Below are records; output exactly the lines from the one with "(values(2) and ring(5)))" through their final line.

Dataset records
----------------------------------------

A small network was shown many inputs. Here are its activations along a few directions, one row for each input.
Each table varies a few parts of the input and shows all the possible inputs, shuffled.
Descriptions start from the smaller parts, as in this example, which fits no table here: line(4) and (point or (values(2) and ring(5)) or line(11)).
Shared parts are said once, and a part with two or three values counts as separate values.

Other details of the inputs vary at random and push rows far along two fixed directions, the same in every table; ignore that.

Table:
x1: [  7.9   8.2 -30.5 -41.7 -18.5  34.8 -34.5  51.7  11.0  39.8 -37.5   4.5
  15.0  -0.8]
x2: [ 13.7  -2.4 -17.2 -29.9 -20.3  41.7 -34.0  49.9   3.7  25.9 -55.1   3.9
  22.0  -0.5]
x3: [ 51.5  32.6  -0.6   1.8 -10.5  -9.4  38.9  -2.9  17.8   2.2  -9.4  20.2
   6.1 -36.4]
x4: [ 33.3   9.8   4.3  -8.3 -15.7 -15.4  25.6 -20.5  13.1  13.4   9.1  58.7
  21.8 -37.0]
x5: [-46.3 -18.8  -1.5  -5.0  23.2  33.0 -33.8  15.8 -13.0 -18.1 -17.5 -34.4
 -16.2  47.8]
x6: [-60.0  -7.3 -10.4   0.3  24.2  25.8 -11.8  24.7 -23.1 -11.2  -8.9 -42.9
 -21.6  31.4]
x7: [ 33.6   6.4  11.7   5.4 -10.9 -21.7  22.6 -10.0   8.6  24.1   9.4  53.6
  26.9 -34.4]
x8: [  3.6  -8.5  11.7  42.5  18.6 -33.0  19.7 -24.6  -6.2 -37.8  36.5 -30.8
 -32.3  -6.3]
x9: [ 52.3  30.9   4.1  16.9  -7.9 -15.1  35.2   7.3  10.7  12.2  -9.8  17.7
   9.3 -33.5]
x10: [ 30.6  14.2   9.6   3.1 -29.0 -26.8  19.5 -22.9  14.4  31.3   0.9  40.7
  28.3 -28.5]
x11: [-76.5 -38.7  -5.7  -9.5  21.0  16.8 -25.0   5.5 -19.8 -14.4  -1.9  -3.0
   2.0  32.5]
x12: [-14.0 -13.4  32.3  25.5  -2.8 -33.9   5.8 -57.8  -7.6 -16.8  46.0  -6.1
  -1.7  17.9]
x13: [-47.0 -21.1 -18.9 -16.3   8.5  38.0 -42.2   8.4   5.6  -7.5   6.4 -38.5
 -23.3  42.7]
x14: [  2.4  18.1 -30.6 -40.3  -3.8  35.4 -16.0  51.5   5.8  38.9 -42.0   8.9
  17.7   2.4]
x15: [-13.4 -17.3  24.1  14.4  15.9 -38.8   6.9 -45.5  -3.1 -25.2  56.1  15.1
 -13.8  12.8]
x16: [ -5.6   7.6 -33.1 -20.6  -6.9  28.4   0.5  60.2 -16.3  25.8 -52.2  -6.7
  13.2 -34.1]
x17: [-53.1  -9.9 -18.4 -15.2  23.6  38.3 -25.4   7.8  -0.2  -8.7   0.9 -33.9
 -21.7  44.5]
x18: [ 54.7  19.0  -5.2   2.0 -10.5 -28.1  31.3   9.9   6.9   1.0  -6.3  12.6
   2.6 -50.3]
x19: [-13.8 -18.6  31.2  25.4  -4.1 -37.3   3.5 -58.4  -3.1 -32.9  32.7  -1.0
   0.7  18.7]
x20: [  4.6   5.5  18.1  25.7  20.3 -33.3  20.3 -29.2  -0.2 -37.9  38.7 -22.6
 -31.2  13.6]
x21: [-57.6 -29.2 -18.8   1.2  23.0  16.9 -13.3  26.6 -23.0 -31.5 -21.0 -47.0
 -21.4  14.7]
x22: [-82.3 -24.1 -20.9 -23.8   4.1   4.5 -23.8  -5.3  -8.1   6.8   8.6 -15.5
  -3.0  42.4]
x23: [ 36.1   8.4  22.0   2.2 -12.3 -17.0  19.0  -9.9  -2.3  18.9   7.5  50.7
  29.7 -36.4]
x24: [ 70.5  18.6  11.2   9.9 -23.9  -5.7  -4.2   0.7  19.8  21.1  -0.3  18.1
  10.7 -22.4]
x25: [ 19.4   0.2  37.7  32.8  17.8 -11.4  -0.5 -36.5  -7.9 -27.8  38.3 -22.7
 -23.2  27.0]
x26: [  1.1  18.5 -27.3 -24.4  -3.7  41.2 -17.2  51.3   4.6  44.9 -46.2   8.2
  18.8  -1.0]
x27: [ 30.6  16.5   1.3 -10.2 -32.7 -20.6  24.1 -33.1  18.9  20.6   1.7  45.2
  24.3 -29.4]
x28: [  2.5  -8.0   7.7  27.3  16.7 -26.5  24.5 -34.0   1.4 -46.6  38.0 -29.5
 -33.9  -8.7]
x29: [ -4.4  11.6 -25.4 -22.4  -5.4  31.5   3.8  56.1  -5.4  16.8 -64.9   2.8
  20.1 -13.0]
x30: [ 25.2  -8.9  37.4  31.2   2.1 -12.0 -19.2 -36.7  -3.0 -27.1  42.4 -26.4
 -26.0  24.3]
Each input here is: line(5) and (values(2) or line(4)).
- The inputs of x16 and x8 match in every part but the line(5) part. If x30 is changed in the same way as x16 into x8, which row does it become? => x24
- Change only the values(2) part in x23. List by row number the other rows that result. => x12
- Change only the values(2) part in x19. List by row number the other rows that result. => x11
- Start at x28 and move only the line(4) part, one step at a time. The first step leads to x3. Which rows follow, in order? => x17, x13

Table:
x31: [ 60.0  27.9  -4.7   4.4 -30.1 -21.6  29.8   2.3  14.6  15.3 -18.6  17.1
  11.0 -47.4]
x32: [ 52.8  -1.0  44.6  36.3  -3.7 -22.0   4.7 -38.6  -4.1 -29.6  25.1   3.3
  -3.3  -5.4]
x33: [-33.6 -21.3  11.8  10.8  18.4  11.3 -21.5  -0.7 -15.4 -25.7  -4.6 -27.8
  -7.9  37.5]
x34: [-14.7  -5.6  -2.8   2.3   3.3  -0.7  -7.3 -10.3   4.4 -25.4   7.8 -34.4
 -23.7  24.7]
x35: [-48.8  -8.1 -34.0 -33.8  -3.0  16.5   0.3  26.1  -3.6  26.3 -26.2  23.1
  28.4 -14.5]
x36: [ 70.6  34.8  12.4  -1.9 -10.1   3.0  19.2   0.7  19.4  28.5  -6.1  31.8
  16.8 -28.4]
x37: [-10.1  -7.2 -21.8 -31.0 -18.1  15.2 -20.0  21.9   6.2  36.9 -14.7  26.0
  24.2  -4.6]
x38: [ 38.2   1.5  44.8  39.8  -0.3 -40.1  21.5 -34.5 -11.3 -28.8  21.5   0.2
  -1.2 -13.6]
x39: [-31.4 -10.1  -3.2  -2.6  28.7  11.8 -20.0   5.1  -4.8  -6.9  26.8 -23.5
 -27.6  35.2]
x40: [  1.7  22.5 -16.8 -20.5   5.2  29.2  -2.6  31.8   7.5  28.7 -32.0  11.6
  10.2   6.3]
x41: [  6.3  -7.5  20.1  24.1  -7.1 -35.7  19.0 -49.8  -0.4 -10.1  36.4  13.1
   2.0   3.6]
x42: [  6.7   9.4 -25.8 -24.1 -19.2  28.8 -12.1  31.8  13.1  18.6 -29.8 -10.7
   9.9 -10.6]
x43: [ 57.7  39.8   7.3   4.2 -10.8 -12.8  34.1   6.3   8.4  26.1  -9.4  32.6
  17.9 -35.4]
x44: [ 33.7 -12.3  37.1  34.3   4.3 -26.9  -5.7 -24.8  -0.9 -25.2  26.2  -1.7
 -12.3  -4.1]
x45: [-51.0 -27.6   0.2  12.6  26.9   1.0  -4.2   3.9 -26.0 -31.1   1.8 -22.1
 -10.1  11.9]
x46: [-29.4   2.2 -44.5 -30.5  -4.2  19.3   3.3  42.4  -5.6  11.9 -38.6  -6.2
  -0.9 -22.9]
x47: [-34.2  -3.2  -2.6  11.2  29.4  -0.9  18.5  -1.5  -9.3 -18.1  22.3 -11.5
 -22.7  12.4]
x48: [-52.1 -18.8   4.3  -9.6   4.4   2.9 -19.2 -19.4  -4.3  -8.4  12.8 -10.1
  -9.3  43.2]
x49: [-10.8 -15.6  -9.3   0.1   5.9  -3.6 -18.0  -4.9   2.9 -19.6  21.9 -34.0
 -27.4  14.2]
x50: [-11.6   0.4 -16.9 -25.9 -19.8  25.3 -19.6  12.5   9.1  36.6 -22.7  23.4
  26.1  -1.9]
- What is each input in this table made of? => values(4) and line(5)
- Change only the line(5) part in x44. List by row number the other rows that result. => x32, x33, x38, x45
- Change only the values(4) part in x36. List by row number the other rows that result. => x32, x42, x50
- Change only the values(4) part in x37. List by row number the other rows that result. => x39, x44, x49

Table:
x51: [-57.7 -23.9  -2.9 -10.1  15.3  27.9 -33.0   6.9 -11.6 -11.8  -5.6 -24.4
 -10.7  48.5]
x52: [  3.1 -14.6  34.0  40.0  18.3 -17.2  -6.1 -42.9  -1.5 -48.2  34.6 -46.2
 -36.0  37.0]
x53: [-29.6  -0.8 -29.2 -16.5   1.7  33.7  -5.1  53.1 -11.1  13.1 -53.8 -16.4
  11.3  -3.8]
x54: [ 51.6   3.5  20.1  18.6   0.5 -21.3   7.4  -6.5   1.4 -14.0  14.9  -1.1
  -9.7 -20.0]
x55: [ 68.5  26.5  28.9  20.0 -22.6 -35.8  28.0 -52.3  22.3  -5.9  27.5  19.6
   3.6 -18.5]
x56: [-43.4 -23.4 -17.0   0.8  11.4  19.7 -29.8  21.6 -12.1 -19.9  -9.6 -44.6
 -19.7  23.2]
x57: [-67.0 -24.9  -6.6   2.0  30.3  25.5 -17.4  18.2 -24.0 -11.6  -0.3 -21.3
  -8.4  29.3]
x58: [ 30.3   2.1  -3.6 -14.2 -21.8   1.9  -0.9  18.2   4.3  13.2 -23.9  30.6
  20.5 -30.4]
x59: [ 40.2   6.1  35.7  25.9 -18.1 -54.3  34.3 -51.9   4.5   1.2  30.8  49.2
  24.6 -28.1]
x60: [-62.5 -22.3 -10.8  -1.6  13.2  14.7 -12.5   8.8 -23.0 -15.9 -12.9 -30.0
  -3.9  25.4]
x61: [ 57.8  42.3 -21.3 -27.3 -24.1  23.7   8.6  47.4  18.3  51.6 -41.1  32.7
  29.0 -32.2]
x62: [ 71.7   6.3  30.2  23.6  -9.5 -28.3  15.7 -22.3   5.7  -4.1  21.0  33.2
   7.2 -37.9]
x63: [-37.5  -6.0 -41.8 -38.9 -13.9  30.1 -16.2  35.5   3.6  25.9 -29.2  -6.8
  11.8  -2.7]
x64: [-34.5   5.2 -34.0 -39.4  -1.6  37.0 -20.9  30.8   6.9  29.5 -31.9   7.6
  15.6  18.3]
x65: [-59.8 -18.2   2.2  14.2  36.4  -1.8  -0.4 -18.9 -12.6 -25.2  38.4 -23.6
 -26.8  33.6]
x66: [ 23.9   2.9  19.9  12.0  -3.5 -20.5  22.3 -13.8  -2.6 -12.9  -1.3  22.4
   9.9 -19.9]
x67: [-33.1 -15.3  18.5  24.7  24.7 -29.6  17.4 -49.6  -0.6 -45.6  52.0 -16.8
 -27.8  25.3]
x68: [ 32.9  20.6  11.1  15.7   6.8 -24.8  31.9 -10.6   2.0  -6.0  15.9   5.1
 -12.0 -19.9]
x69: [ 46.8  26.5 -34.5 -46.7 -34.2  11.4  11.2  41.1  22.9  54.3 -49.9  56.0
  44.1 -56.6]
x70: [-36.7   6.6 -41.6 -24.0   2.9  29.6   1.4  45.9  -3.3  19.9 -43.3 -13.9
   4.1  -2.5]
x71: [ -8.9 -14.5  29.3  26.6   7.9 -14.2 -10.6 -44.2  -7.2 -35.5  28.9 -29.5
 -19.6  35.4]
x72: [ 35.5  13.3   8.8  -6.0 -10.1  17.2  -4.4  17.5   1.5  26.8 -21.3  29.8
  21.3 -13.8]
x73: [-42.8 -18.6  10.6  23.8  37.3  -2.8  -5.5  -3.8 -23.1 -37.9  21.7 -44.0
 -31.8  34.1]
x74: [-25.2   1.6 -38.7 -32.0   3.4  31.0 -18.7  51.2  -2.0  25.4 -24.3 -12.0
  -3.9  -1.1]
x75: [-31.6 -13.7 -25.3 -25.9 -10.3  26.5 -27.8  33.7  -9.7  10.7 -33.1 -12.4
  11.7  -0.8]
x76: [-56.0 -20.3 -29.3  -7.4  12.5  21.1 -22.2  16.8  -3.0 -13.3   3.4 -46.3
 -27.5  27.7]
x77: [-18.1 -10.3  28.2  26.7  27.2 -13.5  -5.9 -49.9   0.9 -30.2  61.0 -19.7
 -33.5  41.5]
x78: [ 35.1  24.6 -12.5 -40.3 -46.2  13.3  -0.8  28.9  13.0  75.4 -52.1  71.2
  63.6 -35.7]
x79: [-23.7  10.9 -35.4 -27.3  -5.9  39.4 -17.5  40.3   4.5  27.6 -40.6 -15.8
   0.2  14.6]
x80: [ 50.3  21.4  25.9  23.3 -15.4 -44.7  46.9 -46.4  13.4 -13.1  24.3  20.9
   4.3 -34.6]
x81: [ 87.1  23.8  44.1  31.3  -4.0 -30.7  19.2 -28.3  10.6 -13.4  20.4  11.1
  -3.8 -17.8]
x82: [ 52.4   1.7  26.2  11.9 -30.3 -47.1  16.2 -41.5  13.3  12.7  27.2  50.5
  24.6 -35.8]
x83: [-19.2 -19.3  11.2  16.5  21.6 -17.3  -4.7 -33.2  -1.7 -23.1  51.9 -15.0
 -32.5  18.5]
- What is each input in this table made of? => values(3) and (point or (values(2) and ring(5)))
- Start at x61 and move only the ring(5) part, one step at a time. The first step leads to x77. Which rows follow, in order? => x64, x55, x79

----------------------------------------

#### Expected answer
- What is each input in this table made of? => values(3) and (point or (values(2) and ring(5)))
- Start at x61 and move only the ring(5) part, one step at a time. The first step leads to x77. Which rows follow, in order? => x64, x55, x79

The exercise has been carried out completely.